What is required
Here are the records. Write out exactly the lines between the one holding "126 108 140" and the one holding "[114 146 145", inclusive.

Provided records

The rows are grouped in 4 ways, from coarse to fine. Each group lies inside one group of the grouping before and may be the whole of it. The rows also spread widely along 18 directions, which tell nothing about the answers.
In the rows, 128 means zero.
Some rows, each with its group in each grouping after it:
[120 119 136 129 123 118 123 141 110 137 122 121  92  93  84 143 125  83
 133 164  87 108 157 132 136 138 139 123 121  94 159 162 172 159 108 137
 159 157 101  84 140 138 146 122]	pozet Z_448 vevus Z_574
[ 92 118 103 132 176 117 101 115  98 138 145 118 124 115 134 169 165  89
 151 137  85 150 138  96 127 129 150 129 130 156 150 109  92 117  98 120
 165 220 134 126 167 114 134 202]	Gugek Z_619 rul Z_993
[135 140 122 115 118 113 127 129 128 140 124 125 146 120 118 135 123 143
 145 148  93 135 144  96 106 119 157 128 106 141 119  95 101 121 116 129
 131 154 129 133 131 135 130 116]	Gugek Z_304 ruma Z_918
[111 108  94 107  92 109 121 159 124 137 108 129 139 146 121 129 149 133
 140 135 137 108 125 110 112 137 160 143  85 133 108 137 150  91 129 108
 123 156 105 164 134 150 133 140]	pozet Z_775 fetu Z_756
[104 142 114 157 126 166 131 167 135 109 119 131 125 140 112 119 182 128
 102  93  88 103 157 114 122 123 112 160 154 112 127 116 136 163  83 144
 124 119 134 162 123 147  92 108]	Gugek Z_408 tomi Z_952
[136 111 114 143 104 110 167 190 151 143 100 143  80 151 132 120 150 108
 134 122 167 103 155 185  92 102 157 188 158 147 151 145 186  94 110 135
 155 143 123 101 157 118  88 113]	Gugek Z_343 veral Z_302
[ 83 149 123 121 171 131  88 118 106 104 135 121 142 162 164 170 133 151
 118 109 120 145 115  94 135 150 106  88 112 154 133 107  71 112 154 104
  99 164 175 150 125 110 138 157]	Gugek Z_343 Tup Z_600
[133 132 112 135 131  77 141 139 141 140 121 108 121 115 139 121 112 136
 126 145  93 138 159 124 105 134 160 150 126 114 130 117 117 158 115 157
 145 154 143 107 108 147 123  79]	Gugek Z_408 tomi Z_455
[141  97 102 112 110 137 110  79  85 112 126 123 149 159 117 120 131 105
 134 124 107 138 145 103 142  83 131 151 105  99 116  82 106 152  88 118
 140 143 111 125 155 161 141 110]	Gugek Z_619 vev Z_96
[125 119 109 141 180 130 130 103 105 137 145 137  86 119  94 150 109 144
 140 139 111 136 160 128  98 144 138 132 119 132 169 138 120 134 110 137
 136 150 147 106 115 151 106 131]	Gugek Z_619 tatik Z_578
[120 142 138 145 153 139 129  61 101  81 169 148  97 135 107 152 131 160
  88 128 164 124 135 153 135 108 116 110  76 122 146 113 104 135 118  98
 101 110 151  89 113 144 159 135]	Gugek Z_619 rul Z_246
[150 111 103 126 124 106 126 138 106 105 118 117 106 151 128 125 137 136
 139 110 105 136 140 160 147 145 128 139 136  97 117 128 146 134 128 113
 134 119 132 111 149 134 163 118]	Gugek Z_343 Zuvo Z_323
[115  98  60 146 159 100 115 148 113 130 125 128 105 164 131 120 174 140
 114 103 126 112 140 145 131 176 147 204 121 127 115 126 133 129 103 132
 144 154 152 153 134 148 106 136]	Gugek Z_343 veral Z_102
[121 120 120 140 122 127 149 125 138 128 117 140 105 156 112 123 117 114
 119 119 129 115 131 134 110 131 111 162 117 109 126 132 147 137 128 125
 146 138 132 133 119 138 113  97]	pozet Z_775 fetu Z_633
[110 164 174 106 109 134 140 132 117  90 132 120 121 143 128 183 120 114
  80 139 157 121 126 138 110  74  70  61 116  98 137 140 140 162 130 138
 108 112 127 100 100 129 122 104]	Gugek Z_343 Tup Z_600
[157 149 121 140  88 168 155 118 133 133 138 134  83 135  87 126 144 174
 122 135 104 134 124 110 103  92 117 148  90 142 121  75 125 108 125  93
 142 108 119 137 118 122 107  94]	pozet Z_448 vevus Z_574
[138 112 123 125 102 129 154 123 118 153 121 136 123 145 100 116 115 116
 134 147 102 111 149  91 110 100 120 158 116 137 114  97 114 136 103 135
 148 130 117 133 134 149 105 102]	Gugek Z_408 tomi Z_455
[ 93 149 104 154 137 124 133 133 127 136 142 146  89 141  96 125 142 128
  86 134 126  93 126  96 107 111 125 174 100 130 130 113 117 154 116 139
 137 145 139 126 121 138  93  97]	Gugek Z_343 Zuvo Z_323
[134 101 131  91 144 133 101  99 107 138  92 149 165 164 103 147  87  74
 168 113 101 139 122 106 138 145 111 123 129 121 115 119 110 124 131 108
 161 142 133 165 144 151 125 130]	Gugek Z_619 rul Z_993
[142 126 134 120  68 118 162 126 178 113 103 126 168 133 158 101 113 149
 148 127 111 140 142 130 115 137 154 152  98 135  88  84 124 107 147 106
 138 132 122 162 109 131 172  84]	pozet Z_775 fetu Z_633
[122 146 135 130 134 164 105 146 138 131  95 136 121 166 122 153 144  93
 121  94  97 135 116 127 141 120  82 134 159 134 122 106 133 130 140 108
 158 137 147 152 138 109  82 114]	Gugek Z_619 rul Z_246
[136 109  86 141 125 144 141 138 131 131 109 134  63 159 132 123 104 120
 154  98 130 150 115 145  78 101 135 149 141 111 168 141 172  99 154 110
 150 143 117 130 123 126  98  68]	pozet Z_448 vevus Z_574
[107 146 141 150 165 123  96  78 155 121 122 132 152 129 158 140 115  87
 102 113  88 145 133 126 158 149 100 134 126 129 119  83  86 167 128 129
 167 165 179 135 102 124 129 101]	pozet Z_775 fetu Z_633
[122 113 107 109 123 106  94 119 113 142 130 137  92 122 136 189 149  77
 102 142 174 128 101 169 123 100 124  90  88 158 138 141 162  89 141 108
 164 151 118 124 107 136 100 153]	pozet Z_448 vevus Z_574
[ 97  91  90 122 141 119 144 128 101 111 147 117 104 135 173 166 132 123
 136 121 138 145 127 130  95 135  95  68 123 161 130 152 124  87 151 121
 120 138 125 159  98 136 146 185]	Gugek Z_619 rul Z_246
[111 114  94 161 152 151 151 111 117 126 150 132  49 139 132 145 132 100
 130 117 110 145 130 146 102 106 120 159 129 118 177 131 149 128 131 118
 164 179 114 110 123 114 115 111]	Gugek Z_408 tomi Z_952
[147 143 118 130 111 158 160 160 158 119 101 124 119 161 114 125 144 186
 151  99 103 146 141 131  87 149 133 174 126 117 115 106 147 102 122 109
 133 134 135 174 114 128  96  97]	pozet Z_775 fetu Z_756
[172 128 151 116  93 125 128 141 126 141  92 146 116 127  57 101 105 125
 173 139  74 115 149 137 159 134 161 149 128  98 129 124 156 137 131  95
 143 109 108  88 183 135 170  90]	Gugek Z_619 tatik Z_578
[130  82  70 131  93  82 147 192 120 162  92 134  97 164 112  83 124 101
 162 113 111 102 127 118 110 119 155 170 157 123 114 155 162 109 135 129
 143 126 108 136 174 147 132 113]	Gugek Z_619 vev Z_96
[149 128 135 134 139 161 123  93 120 131 122 161 101 155  94 138 126 116
 138 109 118 129 129 144 138 108 121 159 116 140 141  93 120 111 118  89
 155 129 137 125 147 126 110 114]	Gugek Z_408 tomi Z_952
[114 115 133 125 133 148 108 166 133 134  98 134 123 104 117 141 123 118
 146 133  83 105 165 137 142 181 121  94 143 150 141 161 158 118 143 124
 132 120 132 141 118 142 127 141]	Gugek Z_619 rul Z_993
[125 148 148 107 115 125 118 149 149 120  98 139 142 130 106 147 120 139
 124 118 115 119 116 133 129 169 120 108 104 122 106 139 142 120 150 107
 126 108 140 166  98 142 131 108]	pozet Z_448 vevus Z_574
[148 148 157 132 137 115 114  93 120 110 128 117 133 165 139 135 133 145
 115 131 116 144 148 143 181 117 130 155 117 126 126  65  88 141 114 101
 131 154 171  69 166 104 155 112]	Gugek Z_408 tomi Z_455
[ 96 130 126 107 118 148 114 131 109 100 126 115 154 158 130 148 151 143
 109 133 125 114 143 102 139 144 115 130  90 121 114 117 118 135 122 116
 107 153 129 151 124 141 134 139]	Gugek Z_619 rul Z_246
[114 146 145 132 109 118 135 145 136  96 122 133 143 161 158 137 153 122
 101 111 161 114 133 145 132  85 119 118 136 134 119 109 119 119 119 123
 102 126 147 109 147 116 145 128]	Gugek Z_304 ruma Z_918

New rows. What belongs after each?
[139 153 145 133 103 131 150 144 134 102 130 105 140 142 138 121 144 192
 102 143 112 118 178 125 132 128 122 136 118 128 108  86 110 145 106 139
  97 115 152 108 120 129 133 101]	Gugek Z_304 ruma Z_918
[101 105  88 149 125  91 132 140 127  93 140 105 116 163 220 124 168 137
  82 119 183 121 162 177 135 114 133 153 130 145 129 111 128 124 116 144
 111 149 161  99 121 126 133 124]	Gugek Z_343 veral Z_302
[104 136 129 114 154  65 134 138 124 122 123 145 131 154 124 162 126 107
 120 113 197 124 107 139  81 105 148 118 124 136 137 153 116 100 110 128
 120 146 159 126 138 142 120 158]	pozet Z_448 vevus Z_574
[138 105  89 141 118 106 115 123 132 117 125 115 109 115 141 121 155 107
 135 116  77 148 125 154 156 159 143 149 121 109 110 112 143 134 133 106
 173 149 120 139 130 130 174 123]	pozet Z_448 vevus Z_574
[101 121 115 131 137 138 104 138  97 123 128 127  76 138 110 160 140  88
 104 133 116 112 128 142 149 130  94 108 119 106 152 166 168 149 145 118
 140 145 116 101 131 130 122 129]	Gugek Z_619 rul Z_246
[147 124  83 140 148 120 111 122 131 135 128 136  80 103 115 150 140 136
 132 110  74 152 116 158 122 173 131 120 114 130 123 129 140 123 151 109
 172 119 131 164  86 143 122 117]	Gugek Z_343 Tup Z_600
[121 109 133 138 103 161 154 134 136 103 127 135 127 122 144 130 142 117
 119 129 118 108 171 147 124 128 103 120 129 141 125 123 147 126 115 138
 132 120 115 139 106 137 135 129]	Gugek Z_304 ruma Z_918
[138 103 140 115 143 151 178 104 108 107 126 136 158 162 111 134 121 123
 170 110 110 138 169 104  93 125 101 154 151 130 117  97  92 123  68 137
 142 134 134 157 151 144 129 162]	Gugek Z_343 Zuvo Z_323
[ 99 107  77 143 141 112  95 111 106 139 150 146 105 125 145 153 173 103
  92 124 140 112 113 128 131 118 120 115  97 182 115 106 106 107 124 117
 152 139 142 158 113 144 109 169]	Gugek Z_343 Tup Z_600
[120 118 101 123 110 104 134 130 120 131 124 121  95 155 135 134 108 102
 120 125 106 136 100 129 128 123 108 128 108  97 118 135 141 143 167 115
 147 139 113 132 111 133 147  82]	Gugek Z_408 tomi Z_952
[157 106 127  57  97  83 134 127  84 132 105 110 164 168 120 161  86 126
 145 149 136 138 123 101 106 109  94  71 103 116  81 125 112 119 130 131
 119 101 119 149 118 164 128 129]	Gugek Z_343 Zuvo Z_323
[117 143 141 113 105 141 106 160 121 136 103 134 127 150 112 139 134 124
 123 139 125 101 140 110 135 111 130 128 115 141 136 118 140 123 131 115
 122 142 128 116 153 123 106 110]	Gugek Z_343 Tup Z_600
[122 142 123 142 107 176 113 106 122 143 129 153  92 152  88 121 132 133
 110 133 115 110 114  92 137  94 115 157  84 147 135  81 121 115 138  86
 138 134 127 129 138 118 100  91]	pozet Z_448 vevus Z_574
[118 122 119 120  98 119 112 140 120 117 112 123 133 136 134 130 143  98
 108 131 120 112 143 137 142 103 139 135 114 100 127 124 152 154 114 132
 133 139 111 118 129 151 131  92]	Gugek Z_408 tomi Z_952
[154 172 138 125 111 103 140 126 143 123 108 109 102 154 110 131  93 126
 139 123  84 170 104 124 112  90 128 147 128  52 130 107 140 166 148 112
 154 158 126  88 137 108 143  36]	pozet Z_775 fetu Z_756
[125 124 138 138 128 130 114 127 137 134 119 145 115  87 108 146 146  94
 137 136  95 119 147 149 141 138 139 109 123 144 142 133 149 118 114 112
 158 143 121 119 137 131 146 154]	pozet Z_775 fetu Z_633
[165 109 134  97 113  95 119 126 126 115  99 119 173 128 132 149 141 130
 131 122 128 136 156 170 136 151 127 105 119 122  89 118 137 124  92 130
 140 101 142 149 111 171 130 144]	pozet Z_775 fetu Z_633
[159  98 118 102 125 132 108 119 108 109 107 122 119 116 141 162 112 109
 153 128 131 150 161 182 111 116 147  87 129 112 162 144 172 115 120 126
 142 131 108 112 111 157 125 110]	Gugek Z_343 Tup Z_600
[131 125 102 100  82 101 118 153 140 123 100 130 168 178 133 112 149 166
  99 121 150 104 120 127 142 155 139 161  78 131  61 104 125 122 143 114
 111 103 144 176 107 164 124  98]	Gugek Z_619 tatik Z_578
[126 113 111 144 127 141 122 139 132 127 116 133 108 128 131 119 141 135
 132 122  96 118 160 144 146 158 129 139 133 149 132 121 140 119 133 114
 137 124 139 129 130 133 131 125]	Gugek Z_619 rul Z_246
[ 97 133 113 153 122 123 131 114 105  90 159 129 106 152 159 134 156 121
  73 114 152 109 123 128 136  73  84  96 120 128 123 113 109 143 124 127
  95 111 142 105 125 127 153 132]	Gugek Z_304 ruma Z_918
[132 113  98 130 127 110 158 174 138  94 115  94 125 143 170 122 144 199
 128 113 131 138 182 164  97 177 145 137 140 124 123 142 147 117 121 146
  97 115 151 143  93 151 126 115]	Gugek Z_619 rul Z_246
[ 86 139 116 137 115 130 128 145  79 108 146 109  96 174 104 131 172 116
  84 143 132  94 138  92 143  78 113 161 114  84 142 124 135 173  92 129
 107 168 115  73 182 123 134 127]	Gugek Z_619 rul Z_246
[131 125 131  99 120 141  87 137  96 129 102 117 149 141 108 160 140 105
 114 129 115 121 141 108 134 109  98  92 124 117 122 121 137 141  95 134
 129 118 133 142 123 159  82 127]	pozet Z_448 vevus Z_574
[158 140 117 125 138  92 127 137 119 157 122 126  68 150  89 149 126 146
 120 148 123 130 128 165 137 148 147 174  97 117 131 126 148 124 137 110
 161 151 144  88 132 124  99  99]	Gugek Z_408 tomi Z_952
[112  76 123 125 121 143 119 128 102 137 128 135  95 130 168 165 134  80
 125 144 146 111 153 168 149 121  91  76 124 190 149 142 152  80 143 112
 143 136 119 115 124 124 126 180]	Gugek Z_408 tomi Z_952
[140 115 106 140 136 128 120  97 142 110 117 125 138 134 174 117 113 124
 159 100 101 166 152 142 118 110 166 145 139 133 149  83 104 116 122 116
 143 157 145 130 126 134 143  85]	Gugek Z_408 tomi Z_952
[121 134 103 121 102 135 115 180 140 104 113 105 109 135 173 151 163 177
 111 121 161 136 153 170 101 111 160 108 114 145 150 139 171  87 144 121
  93 136 129 124 104 133  99 106]	Gugek Z_619 vev Z_96
[142 105  87 130 130 161 106 133 137 150 110 119  99 124 149 145 133 135
 136 126  86 148 152 147 123 162 115 124 124 166 131 113 149 108 154 122
 163 136 134 163  81 139  73 105]	Gugek Z_619 tatik Z_578
[132 127 117 100 113 110  88 143 113 130 102 115 139 155 133 144 121 129
 123 131 114 131 129 123 151 127 128 110 110 123 114 117 129 129 148 113
 122 135 139 123 134 139 123 104]	Gugek Z_619 vev Z_96
[111 152 147 117 117 127 148 150 130 115 130 123 115 137 119 152 131 179
 114 157 154 114 155 127 103 132 142 120  90 146 139 132 131 108 135 120
  96 143 138 109 116 128 123 128]	Gugek Z_619 rul Z_246
[133 110 123 121 119 139  47 145 111 132  96 140 145 111 133 134 145 107
 118 126  95  95 155 149 195 153 122  69 126 160 121 128 146 116 139 111
 113  93 141 128 131 150 134 136]	Gugek Z_304 ruma Z_918
[153 128 113  98  71 141 132 101 130 149 128 153 124 111  97 162 146 107
 128 151 138 134 106 126  89  60 156 127  56 154 112  86 134  90 118  99
 168 136  79 165  99 159  94 112]	Gugek Z_408 tomi Z_952
[ 84 126 117 109 144 152 129 151 106 132 115 139 125 160  92 155 120 114
 143 125 124 111 126  74  84 128 122 133 118 119 147 158 133 123 121 128
 120 168 118 164 135 144  92 140]	Gugek Z_619 rul Z_993
[108 118  93 174 154 143 161 122 154 124 132 160  70 145 112 106 141 122
 127 110 132 110 150 154  97 145 161 242 121 125 159 121 149 127 112 127
 171 180 132 126 131 123 105  93]	Gugek Z_343 Zuvo Z_323
[151 115 155 118  89 137 166 121 156 133 100 145 126 124 118 134  97  76
 136 131 130 125 140 150 101  99 100 123 137 131 120 118 155 126 120 132
 173 107 114 137 103 141 109  90]	pozet Z_448 vevus Z_574
[156 140  96  99 167  54 116  96  97 121 131 126 129 143  82 172 122 120
 152  94  81 185  65 122 113 152 137 113 109  65  89 131  89 142 126  99
 159 136 137 165 127 156 174 146]	Gugek Z_408 tomi Z_455
[106 136 112 125 178  81  83 127 104 126 132 112 119 142 165 169 130 131
 116 133 149 143 141 144 131 125 162 110 118 143 164 127 105 117 123 128
 113 184 172  88 135 128 117 140]	Gugek Z_408 tomi Z_952
[125 112 117  94 108 133 140 137 106 113 119 114 141 155 113 143 124 163
 140 142 130 130 149 113 104 141 142 136  86 112 119 131 135 118 123 121
 108 145 109 148 119 155 131 123]	Gugek Z_619 vev Z_96
[147 115  82 155 170 104 137  97  99 116 161 103  47 111 133 156 132 122
 144 125  65 179 133 165 128 148 122 133 132  92 149 125 133 151 132 118
 180 168 125  87 127 112 170 130]	Gugek Z_343 Zuvo Z_323
[117 111 134 109 124 150  84 144 112 143  93 131 155 141 120 128 112 128
 135 141  96  98 168 103 162 164 112 101 125 155 124 126 128 129 134 127
 110 114 147 140 126 156 108 124]	Gugek Z_619 tatik Z_578
[125 149 138 130 150 145 109 135 147 128 102 139 121 122 108 145 109 128
 136 114  86 135 142 135 125 159 128 119 134 121 144 136 138 144 145 122
 139 132 147 137 105 137 112  90]	Gugek Z_619 tatik Z_578
[ 97 117 111 133 174 135  85 115 108 106 128 154 115 128 129 164 141 109
 119 102 135 116 128 153 140 157 117  92 119 146 148 151 130 110 134 111
 121 126 148 146 116 146 134 162]	Gugek Z_343 Zuvo Z_323
[ 85 130 126 144 138 100 136 138 125 139 133 130  76 155 131 146 125  81
 105 143 142 112 109 129 131 121 111 151 119 123 149 144 143 133 149 118
 155 187 134  88 147  95 135 127]	pozet Z_448 vevus Z_574
[102 172 134 158 134 103 132 126 163 122 129 146  87 147 137 147 136  77
  80 107 143 134  96 155 121  72 118 154 139 114 140 116 130 155 144 121
 165 163 150  91 132  98 114  80]	Gugek Z_619 vev Z_96
[128 163 141 128 129 119 107 124 131 131 124 120 109 125 129 166 123 100
 103 132  99 146 115 129 131  86 106  96 128 115 139 111 123 153 137 126
 149 144 139 101 114 117 108  87]	Gugek Z_408 tomi Z_455
[126 130 120 144 158 145 129 148 123 130 122 123  80 137 120 166 146 102
 131 110 101 146 145 153 112 119 105 131 167 124 160 139 153 132 114 131
 163 158 136 113 135 116  87 133]	Gugek Z_619 vev Z_96
[ 97  74  82 134 122 149 108 138 116 125 115 150 101 134 151 129 136  81
 154 107 109 114 121 142 142 156 127 121 121 149 141 155 160  86 166  93
 146 148 100 166 137 128 161 152]	Gugek Z_343 veral Z_302
[110 146 118 129 116 148 121 154 131 121 113 138 127 139 112 132 142 133
 130 113 113 119 131  99 101 102 141 125 127 133 137 123 131 118 126 117
 112 132 127 149 132 140 108 110]	Gugek Z_619 rul Z_246
[131 129 154  90 120 144 139 135  92 104 109 114 139 176 104 165 110 114
 124 123 125 128 141 121 118 110  80 103 128  74 130 144 142 158 108 135
 115 122 119 127 124 151 112 109]	Gugek Z_408 tomi Z_952
[125 130 100  87  96 103 105 161  96 127 108 115 120 174 107 152 142 129
 139 126 128 134  88 111 128 121 142 123  90  97 109 143 151 106 159  85
 119 152 101 140 159 130 148 129]	Gugek Z_619 rul Z_246
[150  71  91 110 126 122 141 109 101  95 127 126 103 133 157 157 122 113
 161 107 149 158 144 190  97 127 137  98 126 117 149 152 166  91 127 113
 146 129 101 138 110 155 156 144]	Gugek Z_343 Tup Z_600
[123 125 116 143  89 133 126 111 144 127 131 148 122  93 115 114 139 130
 114 140 117 108 141 127 121 108 148 116  83 148 122 108 135 118 123 111
 131 108 114 140 104 155 144 109]	pozet Z_775 fetu Z_633
[148 127 117 131  91 140 142 148 140 143  95 142 103 159  92 103 106 135
 134 116 103 114 127 119 115 121 104 149 125 107 111 122 158 131 143 115
 138  96 123 145 120 145 102  64]	pozet Z_775 fetu Z_756
[124 114 127 141 129 120 103 113 125 129 117 136 125 126 142 117 123 101
 131 128 118 120 149 133 151 116 137 123 132 152 142 102 118 119 120 115
 139 135 150 105 148 128 141 123]	pozet Z_448 vevus Z_574
[133  84  88 136 158 133  82 117  72 129 127 160  89 153 107 141 146 108
 123 102 150 100 131 158 151 122 114 102 131 151 146 146 141  93 116 104
 115  98 141 119 155 156 115 169]	Gugek Z_304 ruma Z_918
[108 108 128 157 135 178 169 120 122 128 145 143 119 129 109 120 143 131
 118 138  98  90 189  97 107 137  93 160 131 164 128 102 109 137  78 154
 137 131 132 151 114 144  94 148]	Gugek Z_304 ruma Z_918
[115 132 121 138 152 141 121 111 118 110 130 143 116 142 107 145 145 118
 131 109 122 133 136 131 122 114 144 152 121 121 148 118 120 127 106 109
 137 160 136 125 149 133 127 137]	Gugek Z_619 vev Z_96
[110 118 104 120 136 141 115 153 108  96 108 132  75 204 124 154 129 119
 115  85 126 125  83 170 164 188  74 142 115  69 122 179 183 129 196  80
 129 132 123 145 128 109 155 107]	Gugek Z_343 veral Z_302
[114  94 124 122 146  76 153 141 115 164 114 141 119 164  93 129 122  75
 138 144 119  98 140 121 139 166 120 194 135 134 103 138 119 138 106 138
 181 172 140 120 172 130 125 166]	Gugek Z_619 vev Z_96
[111 160 135 125 152 109 129 112 120 100 127 136 119 168 111 155 109 111
 111  98 135 144  93 120 110  95  97 110 134  81 129 133 110 158 137 117
 122 125 152 121 126 135 135 101]	Gugek Z_619 rul Z_993
[104  88  95 134 139 123 145 150  83 119 137 131  70 175 117 142 142 120
 125 112 143 106 121 143 132 150  82 116 135 124 131 177 156 112 145 113
 116 116 124 124 147 136 146 176]	Gugek Z_619 tatik Z_578
[105 130 145 141 139 132 105  82 119 103 139 135 133 118 167 142 109  93
 117 124 106 136 137 122 154 100 100  70 132 150 142  95  87 140 140 115
 128 130 151 106 127 116 171 127]	Gugek Z_343 Tup Z_600
[123 167 137 158 105 139 134  99 136 147 150 120 109  86 106 114 117 136
 129 165  39 140 141  55 119  75 129 114 107 140 136  61  81 157 122 120
 142 151 126  97 138 110 150  90]	pozet Z_775 fetu Z_633
[ 98 128 118 155 152 167 135 101 147 126 139 175  77 120 109 150 130 102
 101 124 142 105 131 152 106 136 114 156  95 156 152 130 145 119 138 117
 164 144 130 147  88 133  92 112]	Gugek Z_343 Zuvo Z_323
[121 124 109 158 157 126 120  78 105 120 145 154  91 165 116 113 106 106
 139 109 105 134 107 112 148 107 125 158 119 117 143  97  92 129 144  89
 138 159 142  97 174 105 176 113]	Gugek Z_304 ruma Z_918
[126 157 151  98 159 118 127  98 106 101 126 122 121 159 102 184  89 127
 113 126 125 154 109 127 109 133  90 100 104  72 135 136 117 166 141 124
 134 141 144 123  97 137 124  96]	Gugek Z_343 Tup Z_600
[144 104 122  86 104 146 154 119 101 113 129 122 147 149 135 161 131 172
 147 142 170 137 158 120  74  96 129  96  97 166 123 106 117  71 103 119
 106 119 120 155 111 159 103 161]	Gugek Z_619 rul Z_993
[129 142 126 145 155 129 143 110 131 146 142 133  73 135 110 169 130 116
  95 133 107 141 124 144 117 133  73 134 124 147 123 113 117 144 133 132
 178 137 155 123  94 119  78 124]	Gugek Z_619 vev Z_96
[117 157 137 170 145 174 142 113 117 142 145 155  49 141  60 124 123 125
 113 135  91 103 137 106 127  90 114 176 122 119 178 110 128 154 113 112
 142 146 131  77 157 111 101  87]	Gugek Z_408 tomi Z_952
[159 140 120 136 108 146  86 100 151 126 116 121 139  97 145 130 154 138
 122 137  79 154 163 151 158 113 168 141 104 153 125  55 117 131 118 108
 162 148 139 117 116 129 120  86]	Gugek Z_619 vev Z_96
[116  95  81 103 107 151  53 148  94 136  91 150 138 147 114 138 143  94
 138  93  97 113  97 105 157 130 112  76 117 140 106 143 145  97 161  88
 119  95 111 193 135 164 122 139]	Gugek Z_619 vev Z_96
[136 133 114 118 167 110  73  87 103 119 133 132 118  99 110 181 130 127
 118 128 120 148 126 156 131 140 132  67  91 116 141 139 130 129 118 115
 133 127 146 124  91 168 123 140]	pozet Z_775 fetu Z_756
[131 139  90 142 110 115 114 167 136 124 106 112 113 130 142 106 137 139
 141 100  72 144 129 108 118 102 143 114 161 117 127 114 130 135 142 123
 123 115 136 135 137 133 133  85]	Gugek Z_619 rul Z_993
[143 141 110 128  99 136 130 138 137 115 112 116 137 135 126 105 127 170
 134 128 107 136 162 108  99  90 168 147 121 113 134  91 125 140 109 133
 113 125 131 125 123 153 111  61]	Gugek Z_619 rul Z_993
[128 115 103 137 169  83 130 129 126 132 115 144 117 153 122 123 114 122
 155 100 114 135 125 136 118 163 150 163 146 129 127 126 108 117 127 117
 150 148 161 137 152 131 145 133]	Gugek Z_343 Tup Z_600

Written solution
 126 108 140 166  98 142 131 108]	pozet Z_448 vevus Z_574
[148 148 157 132 137 115 114  93 120 110 128 117 133 165 139 135 133 145
 115 131 116 144 148 143 181 117 130 155 117 126 126  65  88 141 114 101
 131 154 171  69 166 104 155 112]	Gugek Z_408 tomi Z_455
[ 96 130 126 107 118 148 114 131 109 100 126 115 154 158 130 148 151 143
 109 133 125 114 143 102 139 144 115 130  90 121 114 117 118 135 122 116
 107 153 129 151 124 141 134 139]	Gugek Z_619 rul Z_246
[114 146 145 132 109 118 135 145 136  96 122 133 143 161 158 137 153 122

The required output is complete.